*** Exercise materials Section Begins ***

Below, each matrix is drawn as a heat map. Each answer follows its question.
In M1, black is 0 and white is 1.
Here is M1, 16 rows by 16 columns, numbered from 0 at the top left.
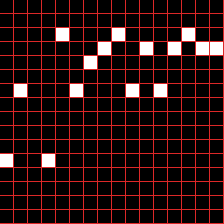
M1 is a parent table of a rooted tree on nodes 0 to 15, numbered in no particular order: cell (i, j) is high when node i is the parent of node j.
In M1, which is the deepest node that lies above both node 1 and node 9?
6
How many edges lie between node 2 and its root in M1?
0
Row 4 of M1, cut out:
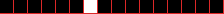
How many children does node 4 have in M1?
1
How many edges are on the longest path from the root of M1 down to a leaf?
5
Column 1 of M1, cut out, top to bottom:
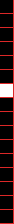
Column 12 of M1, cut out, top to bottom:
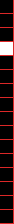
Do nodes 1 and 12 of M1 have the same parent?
no
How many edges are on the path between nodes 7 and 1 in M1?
4
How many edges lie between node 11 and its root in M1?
3
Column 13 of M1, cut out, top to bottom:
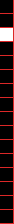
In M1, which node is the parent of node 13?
2
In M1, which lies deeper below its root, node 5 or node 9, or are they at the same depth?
the same depth
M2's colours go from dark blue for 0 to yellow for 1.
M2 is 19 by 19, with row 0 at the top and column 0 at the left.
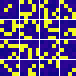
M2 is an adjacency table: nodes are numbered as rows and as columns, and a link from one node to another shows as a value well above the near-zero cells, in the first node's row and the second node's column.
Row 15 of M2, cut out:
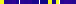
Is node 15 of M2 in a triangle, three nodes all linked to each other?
no
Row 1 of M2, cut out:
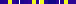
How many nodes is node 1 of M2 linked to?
4
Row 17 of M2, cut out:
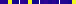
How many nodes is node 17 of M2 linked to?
3
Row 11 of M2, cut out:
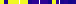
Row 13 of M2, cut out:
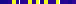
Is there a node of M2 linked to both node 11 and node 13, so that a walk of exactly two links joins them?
yes
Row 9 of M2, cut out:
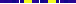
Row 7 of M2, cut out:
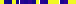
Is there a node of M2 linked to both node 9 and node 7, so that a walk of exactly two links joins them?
yes
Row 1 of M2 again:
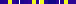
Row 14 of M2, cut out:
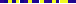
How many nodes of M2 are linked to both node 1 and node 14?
3
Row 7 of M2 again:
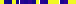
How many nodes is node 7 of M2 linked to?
8
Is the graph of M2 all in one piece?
yes

*** Exercise materials Section Ends ***

**Description of the task**
Your copy should hold exactly the lines from the one that contains "Row 11 of M2, cut" through the final line of the data, both ends included, and no pictures.

**Written response**
Row 11 of M2, cut out:
Row 13 of M2, cut out:
Is there a node of M2 linked to both node 11 and node 13, so that a walk of exactly two links joins them?
yes
Row 9 of M2, cut out:
Row 7 of M2, cut out:
Is there a node of M2 linked to both node 9 and node 7, so that a walk of exactly two links joins them?
yes
Row 1 of M2 again:
Row 14 of M2, cut out:
How many nodes of M2 are linked to both node 1 and node 14?
3
Row 7 of M2 again:
How many nodes is node 7 of M2 linked to?
8
Is the graph of M2 all in one piece?
yes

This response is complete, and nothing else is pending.